The rows come from 4 hidden closed curves, with some noise, and rows from the same curve form a group. Each curve winds through 8 dimensions. The rows are also pushed far along 6 directions, which tell nothing about the answers.
Some rows, each with its group after it:
[ 40  -3   3   7  14  18  -1 -28  -2  13  -8 -14  -4 -38  15  -6   9 -29
  36 -18  14  17] => (1)
[ -9  -7  10  -9 -15  -6  14  -2   1  10   1   7  12 -10  -7 -16  -3   9
 -14  24 -17   4] => (2)
[  3   6   1  -9   6   0 -10  11   4   7   0   2  11 -12  -4  -5  13  -3
   5  17   2 -14] => (1)
[  8  -8 -18 -15  -1 -17   5   4   1   4   6   1  -2   0  -1  -7   0   7
   1   7  -5  -1] => (2)
[23 -9 12 -9 15 -3 -7 -2 12 -1  2 -6 -3  5  0  1 10  5 11  2 -3  6] => (3)
[  0  24 -52 -21  24 -18   7  -5 -18  -5  -2 -12 -16 -34  13 -17   2 -15
  19  21  -8   8] => (1)
[-11 -20  29  18 -12  12  -5   2   9 -14  -8   9  11  22 -34  12   6   7
 -39 -18  15 -20] => (3)
[  1   3 -10  15 -13  -2   7  -2  -9   3   4  -6 -16  -7  16  -1 -17   3
  -6   3  -8  -6] => (2)
[11  0 -1 -1 12 12 -7  0  5  0  4 -2  2 -4  7  5  5 -8 11  3  2 -3] => (1)
[ 15 -32  22 -28  11  11  -8 -16  16   3 -22  -9   5  -6  -5  -6   0  -4
  21 -21   8  39] => (0)
[-19  -3   7   2   2  12   7   0   5  -9   7   1  -2  19  -2  13   0   5
 -12  -6  -4  -5] => (1)
[  0   9  -4  -6   2 -24  -1  22  -3  12  26   4 -11  13  15   5  -6  18
  11   5  -8   6] => (1)
[  1   9 -18   1   4  -2  -3   8  -8   0  13   2 -14  -3  14   8 -15  -6
   6  -1   1  -2] => (2)
[ -2   1  18  -8  10  -6  -7   7   0   6   3  11  16  -1 -18  -1   9  -2
   8  12   6  15] => (3)
[ -1  -1   0 -20  -4   3  -9  -6  -5  -4   8   2  -6  -9   2   9   4  -5
 -12  -1   9 -19] => (1)
[-12  28 -40  -2   2  -7   9  -1  -8   2   4  -7  -7 -18  14 -13  -4  -1
   3  15  -6   1] => (2)
[  0 -15  21 -14   5 -27   0  38  18  19  13  11  21  22 -19  -7   4  36
   7  43 -19  13] => (3)
[ 32   0  -7   3  22   3  -8 -11  -9   4 -10 -12  -6 -27  -3   5   2 -25
  27  11  15  10] => (3)
[-25 -43  36   9 -22  21   7   2   7 -20  -6  20  18  41 -19  11   2   6
 -34 -31   1 -10] => (0)
[ -7   6  -3 -16   9  -6 -11  -5  -7  -8  -8   0  -1  -3  -7   3  -1  -5
  12  -4  12  21] => (2)
[-20  26  -3   4  -9  10  -3 -15   1  -5  -4  -9  -5   2   9   1   9  -2
  -6 -17   3 -14] => (0)
[-14  -1   6 -43  -9   2  -8 -11   9   3   2   0  -9  15   7   7  -2   2
  -7 -24   0  -8] => (0)
[-30  34 -28  26   2 -11   2  15 -26 -25   5  -5 -19  18  17  16  -9   5
  -5   4  -3  -8] => (1)
[ 15  -2  10  -1  -6 -19  10   3  -4  16  15   7   3  -5   0  -4 -10  10
   4  26 -11  21] => (3)
[ -1  -7  22  16 -17  11  10  -8  -1   3   2   9   7   5  -4   2 -11  -3
 -17  -4  -2   2] => (3)
[  7  21 -27  21  16  -1  -1 -14  -7 -14   0  -4   0  -9 -11   3   5 -13
   4   4  19  15] => (2)
[-34  -6  12  -1 -12  -4   1  12  -2 -24   1  14   2  42 -16  17  -9  13
 -37  -5  -2 -10] => (3)
[ 25 -30  28   2 -32 -16   6  27   1  38  19  18  15 -13  11 -21   0  21
   2  16 -20 -14] => (2)
[ -9   4   1   8  -6   4   4   6   3   2  -1  -1  -4  11   2   5 -14   5
 -10   1  -5  -3] => (1)
[-17  13  -6  31   5   6   4  18  17   6  -1  -3  24  12 -19  -1  20  14
   5  -1  12   1] => (0)
[ 16  17 -16   2   6  -3   8 -18   3  16   3  -6  -2 -18   1  -9  -2 -11
   8  -6   8  14] => (0)
[  5  10 -17  11 -11  -7  -6   5  -5  -2  -9   3   6 -10  -2 -11   4  -3
  -4   1   9 -13] => (1)
[ 27 -18  -8   8  -5  -8  11  19  10  19   7  -5  17 -24   7 -22  12  19
  12  26  -7  11] => (3)
[-23  11 -16  34   7   5  -3  15   9 -31  -5   9  13  43 -29  15   5   7
 -26  -4  14  -6] => (0)
[  8 -10  37 -15 -14  14  -3 -24   2   3  -8   5   7  -5  -5   1   3 -14
 -15  -5   0  -7] => (1)
[-18  -9  14 -26  -2  13   3 -16   2  -3   7   6  -6  12   4  12  -9  -7
  -9 -15  -5  -2] => (2)
[ -5 -10  27   3   0   6  -6   1  13  -2  -6  14  12  26 -16   0   8  -1
  -5 -31   7   1] => (1)
[-14 -21  32   7 -22  -2   2  11  -4 -13 -10   8   2  32   5   2  -2  16
 -17  -8 -18 -12] => (2)
[ -4 -13   3  -7 -22   1   8  -3 -10   7   0   8   3 -15   6  -7 -11  -6
 -13  -3  -2  -4] => (3)
[ 10  17 -23  21   7   4   5   8   0  12   4 -12  -3 -22   6   0  -8  -5
   2  21   2  -4] => (1)
[  0  12   5  -3  -2 -11  -4  -4  -4   0   8 -10 -20   8  12   9   0  13
   4  -4  -6  -7] => (3)
[ -9 -12   1   4  -8  11   0  -5  -6 -19  -6  -1   1   7   3   7  -1  -2
 -10  -1  -2 -10] => (0)
[ 16  -9  19  -8  -3 -11   4   3  16  15  15  14  16  16 -14  -4   5  13
  -3  23 -12   3] => (0)
[ 11 -32  47  46  -4  28  13  10  33  18  -9   3  37  19 -19  -8   7  15
   6   4 -11  12] => (1)
[ 10  -8   5   5  36  29 -17 -17  18 -27 -20  -5  -3  41 -28  33 -13 -25
   2 -21  23  16] => (0)
[-35  18   2 -16 -11  -2  -8 -18   8 -20  -5  -1 -15  29 -19  15   1   8
 -43 -32  11 -22] => (2)
[  1  -4   6  21 -12 -10  11   9  -2  20   6  -2  18 -23 -10 -12  18  18
   5  19   3   1] => (0)
[ 17 -19   1   2  12   6   1   1  -1  -6   7   3 -13  13  19   5 -10  -7
  18 -17 -11  10] => (1)
[ -6  -4   0   4 -23  10   1 -15  -2 -12 -13  -2   1 -11   0  -7   7  -2
 -26 -23  10 -13] => (0)
[ -6   0   5  16 -27   0  10  12   6  16  14   3   2   7  16  -4   3  16
  -9 -13  -7 -24] => (0)
[ 11  -8  26 -38   2 -16  -5  -2  12  16   5   9  13  -6 -11 -12  20   7
   9  12  -5   8] => (2)
[  0  10   1 -47  -5  -3  -4 -28   1   6  -5  -3  -2 -28   3 -15  18 -14
  -4  -7   2 -15] => (3)
[  2   1  16 -43 -11   0  -2 -32 -12   2  -6   1 -11 -22   7  -4   4 -24
 -11 -11   0 -21] => (3)
[-11   7   6   9 -15  -1   9  -2 -14   4   3   3   9  -8  12  -4   7   0
   7   6  -3  -1] => (3)
[ 23 -25  16  -8 -10  25  13 -28  16  20  -4  -8   7 -18  16 -17   9 -12
  11 -22  -6  -3] => (2)
[ 10   8 -15 -25  18   4 -14 -25 -25 -19  -6  -7 -33 -15  18  14  -4 -34
  15 -34  15  -2] => (1)
[-23  17 -20  -4   2  18   3 -22 -16 -18   7  -1 -21  -4  12  19 -10 -25
 -15 -21   8 -18] => (2)
[ 25   8 -21 -29   0 -12  10 -25 -14   3  18  -4 -26 -20  34  -6  -7 -15
  10  -1 -13   1] => (2)
[  6 -26  42  -9  -9   1   9   4  16  19  16   8  14   8  -4  -4   4  18
  -2  16 -19   7] => (1)
[-11  -5   4 -28   2   7  -5 -12   1 -18  -2   8   7   8  -4   2   9 -11
 -13 -13   6  -1] => (0)
[-14  -5   9  13  -4  24   7  -9  21  -1 -15   3  26  12 -10 -12  10  -3
  -2 -10  -3   5] => (3)
[  1  10 -15  21  18   9  -8  15 -16 -10   0   5  -3  -3   1  12 -11 -22
   6   6   8  -4] => (3)
[ -3   6 -13  -7 -11  -2   3  -9  -7   7   0  -5  -4 -22  13  -8   5  -3
   6 -12   4  -5] => (2)
[  6  -8  20  22  -7   9  10  -3   4  10  -1   1  11   9  10  -1  -3   3
  17   2 -11  13] => (3)
[-29   8 -10  30   9  32   7  -6   9 -15 -21  -5   9   9 -20   5  -2 -15
 -20 -14   7  -9] => (0)
[  2 -14  31  -1 -19  30   5 -16  11  14  -6  10  25 -17   6 -20  20 -19
  -6 -21  -4 -21] => (2)
[ 18   4 -24 -35   1 -15  10 -15   3  18  20  -1   2 -22  15 -14   5  -2
  21  16  -5  20] => (0)
[ 24  12 -20   4   4 -10   9 -10 -10  24   5 -16 -11 -41  14 -11  -5  -4
  24  22  -1  10] => (0)

New rows. What belongs after each?
[ 37  -1   7  16  25   6  -9  -5  33  17 -10  -9  22  -9 -36 -11  22  -1
  16   7  20  18] => (2)
[  0  -3  10   1 -16  21  21 -29  20  30 -13  -7  29 -48 -13 -38  19  -8
  -9  -1   1   3] => (0)
[ 38 -37  31  39 -14 -12  -1  40   0  13   2  10  12  19  12 -10  -6  23
  21  13 -19   6] => (2)
[-23  -2  16  14   4  -1  -1  13   9 -17  -9   9  10  38 -29   9  -5  14
 -23  13  -6   4] => (2)
[ 41 -25  13   2  -7  10  -2 -10   0  18  -3  -3   6 -35   7 -12   5 -12
  14   8   2  -3] => (1)
[  9   1   3  47  16 -22   7  36  10   7   6  -3  21  18 -25  -2   7  36
  17  51  -9  29] => (2)
[-14   2  10  -2 -19  -5 -10  15  -8  -2  -7   8  -4   4   2  -1 -10   4
 -17  -8  -4 -21] => (2)
[ 40 -20  29 -19  14 -21  -8   6  25  25  12   7  18   6 -28   1   2  19
  19  30   6  42] => (1)
[ 15 -24   0   6  22  16   0  -7  -3 -12 -12  -1  -4   1  -6  10 -14 -23
  12 -11   9  23] => (0)
[ 19  12 -15  56   5  20  13  -6  10   5  -3 -16   6  -8   7  -4   3  -1
   8   6   1   4] => (3)
[-13 -24  18 -10  15  -2  -5  18  21  -7  -4  13  21  43 -26  10   6  15
   5 -15   7  28] => (0)
[  4 -26  26 -41 -20   6   2 -24   7  11  -1  12  -1 -13  -3 -11   2 -11
 -21 -26  -4 -16] => (1)
[  8 -13  15  69 -15  17  19  -1   0  -2  -4   8  17   7 -17  -5   1  -2
 -20  -7   4  -4] => (0)
[-21 -10   8   3 -23  -8   6  17 -31 -16  20  16 -26  27  35  18 -28   4
 -16  -3 -27 -24] => (2)
[-11  24 -37  -2  13  -5   4  -7 -16 -11  14  -2 -14 -10   3  11  -6 -12
  -1  10   8  -1] => (2)
[ 18   8 -13  11  15  10   7 -12  11  10 -11 -19   6 -22   5 -14  13  -7
  26   5   2  13] => (2)
[-39  32 -32 -12  -7 -46  -2  20 -29 -30   1   6 -10  17  -4  -1   3  19
 -24  23  -7  -9] => (2)
[ 15 -27  22 -14  -1  17  -8  -6   5  -7 -18  10   7  10   9  -6  -6 -19
  11 -22  -5   5] => (2)
[ 10  -4  -7  -4  -2  -3  11 -16   3  -5   7   3  -6   9   6  -3  -3  -2
  -5  -8  -7   2] => (2)
[ 10  14 -16 -35  -3   9   7 -33   5   5   3  -1  -8 -21  19 -15  -5 -23
  -6  -4 -11  -4] => (0)
[-19   4 -22 -28 -26  -9  10 -14 -18 -12  14   9 -13  -6  17  -1  -5  -7
 -28 -13  -3 -23] => (0)
[ 16  -8 -18  36  -8  19  10   4  -3   0  -1  -2   4 -14  14  -7   6 -14
   2 -13   3 -23] => (2)
[-14  17  -4 -16   0   5 -15   1   4  -5 -11  -2   8   2   0  -2   8  -3
   2  -2   5  -7] => (1)
[-15   8 -20 -19 -13 -25  -2   2 -26 -14   8   9 -21  -4   5   3  -4   0
 -23 -11   3 -22] => (1)
[ -4  43 -47  -4  11 -11  -2  -3   0   8  14  -9  -3 -30  -3  -5  10  -5
  -2  11  20  -5] => (1)
[-12 -24  28 -47   7  -7 -12  -3  -6 -13 -13   5 -11  39   2  22 -21   1
  18 -13  -8  29] => (3)
[ -8  14   4   2   7  -2 -10  10  -6  -6  -3   5   9   1  -4   0   7  -5
   5   7   4   1] => (2)
[ 17 -15   2 -51  24 -30 -17  22  16  10   7  -2  -3  18  -5   8  -4  24
  34  25  -6  31] => (0)
[ 19   1  22  19  -4  32   4 -30  36  26 -11 -13  19 -23 -24 -15  17  -6
 -15 -16  14 -10] => (2)
[ 10   8  27 -23 -33 -21  10 -11  20  42  20  20  40 -29 -22 -36  28  16
 -25  28  -1  -6] => (1)
[ 21   7  10  -3  18 -18  -9  14   0  17   3  -2   3 -13  -7  -3  -7   6
  23  38  -6  26] => (2)
[ 19 -33  28 -21  18  17 -13  -9  19  -1 -12   6   7   9 -24   5   5 -13
   6 -19  11   9] => (1)
[ 19  -1 -11  29  -1   8   4 -10   3  -8  -3  -7  -9   7   2   3  -7  -5
  -7 -14   5  -2] => (2)
[ 15   9 -12   9   7 -22   3   8 -10  12  14 -12 -21 -10   6   9 -13  15
  11  23  -4   8] => (2)
[  2  11 -12  25  -7 -19   5  38  -3  22   4  -3  12 -19   5 -21   8  23
  12  36 -14 -12] => (2)
[-21   2   9  -8 -21  -5  -1   9 -12   0   4   0  -7   0   8   7  -6  10
 -18   8  -8 -25] => (1)
[  7   0  21  10  17  22 -18  -3  -4  -8 -16  -7 -11   5   2  19 -14 -18
  12 -14   7   8] => (2)
[-25  13 -13 -18  -2  -2  -2  -4   9   1 -15  -7  21 -29 -24 -20  27   6
 -16  16  12  -6] => (0)
[-25 -15  16 -69   7 -17 -11   5  13  -7 -10   5   2  34  -7   4  -3  17
   9  -3 -12  27] => (3)
[ 15  -1   9   2   5   9  -2  -5  -1   9  -2   5   1 -12   8 -11   7 -20
  12 -18   0  -8] => (1)
[ 10  -4  -3  16 -18   3   2   1  -5   5  10  -4  -2 -12  12   6  -3   9
  -4   8   3 -11] => (1)
[  9  -5 -11 -28   9   8  -5 -22  11 -15 -14  -4  -9   5   3   0 -11 -13
  -3 -17   2  15] => (0)
[  0   2   4  -3   9  -4   6 -10   0  -2   7  -8  -5   2  -1   7   6   3
   9   6  -3  10] => (2)
[ 11  -3   6   6   3   3   7   7  14  15   2  -4   5   0   1  -9   0   7
   3  16 -15  -6] => (2)
[ 18  -4   2 -20   2 -19  -8   4   2   4 -12   4   6  -5  -3 -19   1   0
   7  12  -7  13] => (2)
[-15  25 -37 -35  -6 -44  -2   7 -32  -5  10  -6 -21 -26  24 -10   4  12
   8  12  -1   8] => (0)
[-13 -33  48  20 -11  30   4 -10  16 -13 -18  11  26  24 -21   0  12   2
 -21 -17  -3   0] => (0)
[-16  14  -6  -2 -18 -10  -4   2 -21  -5  24   5 -25   7  24  15  -9   5
  -8 -19   1 -22] => (2)
[-12  -4   2 -12   0  -3   9   8  -8   7   8   6  -6   0  14   0 -10  -3
   4   0 -17  -2] => (0)
[ 14 -14  13 -13 -19  -4  13  -8  -6  19   6   9   4 -30   3 -20  -3  -6
 -16  11 -12 -11] => (0)
[ 12 -26  27  -8  -5   4  -5  -3  -2   1   3   9  -1   3   2   1   5  -4
   1 -21   0  -8] => (1)
[ 36 -11 -22  20  16 -11   8  21  10  19   7   1  23 -18  -5 -19  14   4
  31  28   1  15] => (2)
[ -4  27 -24   8  -1  15  -1 -17  -8   8  -2 -18  -8 -50  12  -6   8 -15
  -3 -12  21 -12] => (3)
[ 11 -21  42   1 -15   2  -6   2  10   2   5   9  -3  27   3   7   2  10
  -9 -22  -5 -16] => (2)
[ 31 -20  -1   0  19  20  -4 -20  -5  -8 -13 -11 -13 -16  14   2  -3 -26
  26 -17   3  13] => (1)
[  9   1  17 -12 -12  13   8 -35   4   9   7   3   6 -20   5 -12   9 -17
  -7 -11   0  -2] => (2)
[  3 -29  33 -19  11   6  -1  -3  24  -2   0  13   3  55 -13  15 -20   5
   5  -6 -16  23] => (0)
[  2  23 -28  10   7  -9  11   5  -5  20   4  -6  14 -33   2 -17   1  -3
  20  32   2  20] => (3)
[  7 -24  22 -18  -8 -27  -5  27  -1   9  20  10 -20  48  21  16 -23  30
  19 -12 -18  15] => (0)
[-27  -8  27 -50 -19 -14 -12  -3  -1  -5  -8   4 -13  25  10   2  -5  16
  -6 -25 -13  -4] => (2)
[  6 -23  34   3 -22   1   4  -4   6  11  -6   6  16 -11  -8 -13  16  10
 -11 -10   4  -2] => (0)
[  2  12   0  -4  15  25   1 -38   7  -4 -29 -11  12 -25 -18 -10  12 -31
  -2  -6  14  10] => (1)
[ 17  17  -9  22  14   0  -3   4  24  21  -9  -5  30 -16 -38 -13  15   1
   5  24  24  17] => (1)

+--

▸ **Task item**: Nothing but a number, please: how many lines of the listing hold the word "rows"?

▸ **Problem solution**: 3